→ **Task description**: Word for word, restate the entries below from their first line through the line that contains "-3.94 -2.89 -0.15".

•••••

Rotation paths and how fast each direction turns (degrees each step)
Each turn is a multiple of 5 degrees from 10 to 175, or 0.
Each row of a path follows its step; steps can be skipped.
Rotation 1:
step 1: [-0.04  0.45 -1.24  0.54  2.07  0.01 -3.87  3.19  0.19 -0.94 -0.58  2.53
  0.59 -0.41 -1.12  0.07  5.69  0.38 -4.15 -1.86 -1.17  2.85 -0.85 -3.85
  0.43  0.83 -2.16  0.69 -0.43  2.09  1.24  1.30 -2.42  0.11 -1.33 -1.36
 -2.17 -2.16 -0.08  1.37 -0.20 -0.81 -0.36  1.89 -0.20  2.57 -0.03]
step 2: [-0.31  2.19  2.51 -1.61 -1.78 -0.59 -1.77 -1.60 -1.73  0.49 -0.83 -2.57
 -2.72  1.12  1.13 -1.21  3.01  1.29  1.29 -2.06 -3.14 -0.35 -1.28 -3.19
 -0.96 -1.45 -1.15 -0.68  0.94  0.04  1.86  0.97 -3.18  2.78  1.52  2.86
 -3.94 -2.89 -0.15 -0.72 -2.22 -0.37  1.96  0.62 -2.00 -2.01 -1.34]
step 3: [-1.50  5.12  2.98  2.82 -1.27 -2.80  1.65 -0.79  1.22 -2.68  0.67  1.37
  0.50  0.03  2.58 -1.72 -1.02  1.32  0.65  1.24 -2.27  1.47  0.71 -1.92
  0.31 -0.58  1.69 -3.02  1.31 -1.08 -2.36  1.03 -0.64  2.70 -2.44  3.10
  0.35 -0.29  0.45  1.56 -1.89 -0.37  0.17  3.29  0.74  2.08  1.00]
step 6: [ 1.55  0.96  0.32  1.84 -0.02 -2.48 -0.12 -0.28 -0.92 -2.65 -2.39 -0.07
 -3.77 -1.00  0.58 -2.22 -0.36 -2.46  1.20  0.31 -2.91  3.10  0.09 -1.92
 -0.09 -0.25 -0.39  0.91 -0.45 -1.12 -1.53  2.08 -1.79  3.69 -0.71  5.70
 -2.06 -1.16 -0.26  0.00  0.63  2.13  3.25  0.01  1.00  2.48 -0.59]
step 8: [ 1.42  1.75  0.75 -0.50  1.31 -3.51 -1.68 -3.38  1.04 -0.94 -1.34 -1.23
 -1.00 -2.10  1.04 -2.35  0.12  1.16  1.65  1.86  2.53 -0.06  0.42 -0.90
  1.67  0.63 -1.25 -0.89 -0.50 -1.49  3.40 -0.71 -2.61 -0.44 -1.55 -3.86
  3.09 -3.21 -1.50 -0.41 -1.50  3.47 -2.54  2.26  1.67  0.52 -0.41]
step 10: [-3.76 -1.94 -2.42 -2.17  1.48  0.04 -1.65 -1.98 -3.78 -0.03  0.86 -0.28
 -3.50 -1.51  1.17  0.85  0.28  0.95  0.60  1.48 -2.10  1.57  0.83 -0.55
  0.02  1.06 -0.52 -2.70  0.70 -2.76  0.88  2.92 -2.12  3.26  1.47  1.38
 -3.77 -0.37  0.57 -0.92 -1.45  2.05  1.74 -1.78  0.16  3.25 -1.13]
step 11: [ 0.58  4.01 -0.85 -0.12  1.04 -0.51 -1.00 -1.98  1.06 -2.38 -1.24  0.61
  0.02  1.08 -0.53 -1.76 -2.81  2.82  1.90  1.21 -3.30  0.48  2.28 -2.85
 -1.09  1.94  0.11 -4.53 -0.80 -1.00  2.96 -0.59  0.08  2.28  0.41 -3.02
  1.32 -0.32  0.78  2.49 -0.36  4.12 -0.46  0.48 -0.86  1.62  0.42]
step 12: [ 0.54 -0.52  3.39  1.57  1.98 -0.54 -4.34 -0.38  0.53 -0.70  0.42  0.74
  1.49 -1.70  2.76  0.14  2.94 -0.34  1.92  1.05  0.05 -0.44  4.45  0.23
 -1.27  2.21  1.06  1.90  0.98  2.03  2.23  2.43 -1.19  0.96  0.67 -3.21
  1.15 -2.53 -1.60  1.18  1.79  2.20  0.74  3.85  1.13  1.46  0.78]
step 13: [-0.51 -0.85  0.09 -3.63 -1.50 -0.26 -2.67 -2.34 -2.41  1.19 -0.07 -0.12
  0.28 -1.90  2.28  2.84  4.15  2.23  0.81  1.00  0.79 -2.52 -0.14  0.55
 -0.25 -0.05 -0.10 -0.59  2.42 -2.52 -3.12  1.76 -3.78  0.66 -0.17  0.14
  0.78 -2.01  3.14  0.82 -0.72  3.20  2.71 -0.26 -1.97  1.90  0.39]
step 14: [-0.01  2.28 -1.65 -2.09  3.53  0.42  0.40 -1.98 -1.29 -4.41 -1.85  0.93
 -3.37  0.17  1.36  3.19 -0.07  1.37 -1.87  2.87 -1.61  2.55  0.73 -3.85
 -0.56 -0.71  0.85 -2.21 -0.98 -2.19 -0.52  1.55 -0.27  1.82  0.11  0.98
  0.69  1.07  0.69  2.21  3.25  1.26  1.30 -0.23 -1.39  1.86  2.13]
step 15: [ 1.01  3.66  1.33 -1.14  2.46 -0.75 -4.49  3.45  0.19 -0.47 -0.05 -1.72
  0.29 -0.76 -0.90  0.91 -0.52  0.12  0.44 -0.12 -4.21 -0.51  1.61  0.97
 -1.90  3.57  2.87 -1.27 -2.63  0.43  1.80  3.58 -0.05  3.34  2.19 -2.62
  0.91 -1.48 -0.95  0.77  0.98 -0.18  1.44  0.11 -0.36 -0.66  0.93]
Directions:
[-0.10 -0.17  0.60  0.10 -0.09  0.78 -0.44 -0.01 -0.38 -0.17  0.86  0.65
 -0.54  0.16 -0.15  0.50 -1.55  0.37  0.34  0.07 -0.05  1.05 -0.32  0.21
 -0.62 -0.82 -0.16 -0.87 -0.95 -0.88 -0.37  0.45  0.05  0.57  0.40  0.70
  0.30  0.33 -0.55  0.45 -0.74  0.01 -0.29  0.53 -0.15 -0.56  0.41]  95
[-0.90  0.42  0.00 -0.74 -0.58  0.36  0.21 -0.15 -0.08 -0.19  0.27 -0.85
  0.31 -1.20 -0.46  0.45 -0.27 -0.51 -0.45  0.05  0.25 -0.08  0.52 -0.18
 -1.02 -0.28 -0.68  1.09  0.04  0.47  0.18 -0.06  0.55  0.51  0.36 -0.29
  1.48  0.97 -0.18  0.39 -0.07 -0.28  0.33 -0.82 -0.30  0.21  0.37]  10
[-0.21  0.65  0.07  0.86  0.17  0.02  1.05  0.02  0.66  0.19 -0.52  0.36
 -0.50 -0.84 -0.16  0.51  1.04 -0.72  0.90  0.08 -0.44  0.45 -0.42 -0.05
 -0.30 -0.33  0.08  0.43 -0.87 -0.26 -0.04 -0.19 -0.21 -0.23  0.71 -0.01
  0.08 -0.04  0.76 -0.04 -1.30 -0.68 -0.79  0.19  0.09  0.21 -1.10]  20
[-0.43 -0.30 -0.62  0.18 -0.40 -0.58  0.13  0.47  0.17 -0.53 -1.02 -0.76
 -0.76 -0.12 -0.62  0.09  0.02  0.22  0.33 -0.16 -1.60 -0.20 -0.46  0.05
 -0.58 -0.22 -0.82 -0.92 -0.18  0.64  0.36  0.71  1.19 -0.02  0.34  0.22
 -0.87  0.16  0.01 -0.54  0.24  0.03  0.30  0.28 -0.17  0.08  0.87]  85
[-0.21 -0.94  0.69 -0.54  0.38  0.35 -0.31 -0.13  0.18 -0.09  1.01 -0.45
  0.11 -0.46 -0.30  0.28  0.44  0.27  0.17 -0.30  0.04 -0.86 -0.34  0.37
 -0.87  0.33  1.15  0.33  0.22 -0.46  1.00  0.95  0.15  0.15  0.56  0.03
 -1.11 -0.53 -0.68 -0.16  0.14 -1.26 -0.28 -0.41  0.02 -0.04 -0.46]  135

•••••

→ **Result**:
Rotation paths and how fast each direction turns (degrees each step)
Each turn is a multiple of 5 degrees from 10 to 175, or 0.
Each row of a path follows its step; steps can be skipped.
Rotation 1:
step 1: [-0.04  0.45 -1.24  0.54  2.07  0.01 -3.87  3.19  0.19 -0.94 -0.58  2.53
  0.59 -0.41 -1.12  0.07  5.69  0.38 -4.15 -1.86 -1.17  2.85 -0.85 -3.85
  0.43  0.83 -2.16  0.69 -0.43  2.09  1.24  1.30 -2.42  0.11 -1.33 -1.36
 -2.17 -2.16 -0.08  1.37 -0.20 -0.81 -0.36  1.89 -0.20  2.57 -0.03]
step 2: [-0.31  2.19  2.51 -1.61 -1.78 -0.59 -1.77 -1.60 -1.73  0.49 -0.83 -2.57
 -2.72  1.12  1.13 -1.21  3.01  1.29  1.29 -2.06 -3.14 -0.35 -1.28 -3.19
 -0.96 -1.45 -1.15 -0.68  0.94  0.04  1.86  0.97 -3.18  2.78  1.52  2.86
 -3.94 -2.89 -0.15 -0.72 -2.22 -0.37  1.96  0.62 -2.00 -2.01 -1.34]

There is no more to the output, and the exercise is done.